(EXERCISE MATERIAL Opens)
In the data rows, the value 50 means zero.
Each row of this table is followed by its label. One hidden rule gives the labels. It looks at one to three of the table's principal directions, none of them among the few with the most spread.
ndarray[41 48 69 38 43 48 43 39 60 41 51 63 70 38 49 59 48 49 41 20 57 74 71 49 67 44 39 41 48 63 65 49] y
ndarray[44 65 47 32 44 61 44 54 70 55 41 56 57 33 38 56 51 48 43 38 54 48 66 45 61 56 36 40 39 68 52 46] g
ndarray[53 50 56 57 53 47 61 60 45 48 52 49 41 59 49 48 64 46 46 44 40 45 57 51 31 48 61 55 57 46 44 44] q
ndarray[63 51 58 52 50 50 50 31 59 46 63 47 53 44 51 43 50 61 47 52 64 53 42 40 48 42 48 51 52 46 45 58] g
ndarray[55 72 40 59 41 43 41 67 49 60 38 44 26 55 38 51 49 47 75 45 37 17 36 38 36 72 48 55 43 35 29 38] y
ndarray[53 45 31 61 53 46 57 58 42 58 52 29 39 65 62 36 56 51 47 70 32 37 33 61 41 56 66 47 56 48 39 47] g
ndarray[41 47 45 40 59 47 55 35 68 50 60 37 63 34 57 34 51 66 27 72 58 67 55 53 65 40 48 44 40 68 54 59] q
(EXERCISE MATERIAL Closes)
__ABOUT THIS EXERCISE__: From the records above, copy each line where the word "ndarray" can be found.

__TASK SOLUTION__:
ndarray[41 48 69 38 43 48 43 39 60 41 51 63 70 38 49 59 48 49 41 20 57 74 71 49 67 44 39 41 48 63 65 49] y
ndarray[44 65 47 32 44 61 44 54 70 55 41 56 57 33 38 56 51 48 43 38 54 48 66 45 61 56 36 40 39 68 52 46] g
ndarray[53 50 56 57 53 47 61 60 45 48 52 49 41 59 49 48 64 46 46 44 40 45 57 51 31 48 61 55 57 46 44 44] q
ndarray[63 51 58 52 50 50 50 31 59 46 63 47 53 44 51 43 50 61 47 52 64 53 42 40 48 42 48 51 52 46 45 58] g
ndarray[55 72 40 59 41 43 41 67 49 60 38 44 26 55 38 51 49 47 75 45 37 17 36 38 36 72 48 55 43 35 29 38] y
ndarray[53 45 31 61 53 46 57 58 42 58 52 29 39 65 62 36 56 51 47 70 32 37 33 61 41 56 66 47 56 48 39 47] g
ndarray[41 47 45 40 59 47 55 35 68 50 60 37 63 34 57 34 51 66 27 72 58 67 55 53 65 40 48 44 40 68 54 59] q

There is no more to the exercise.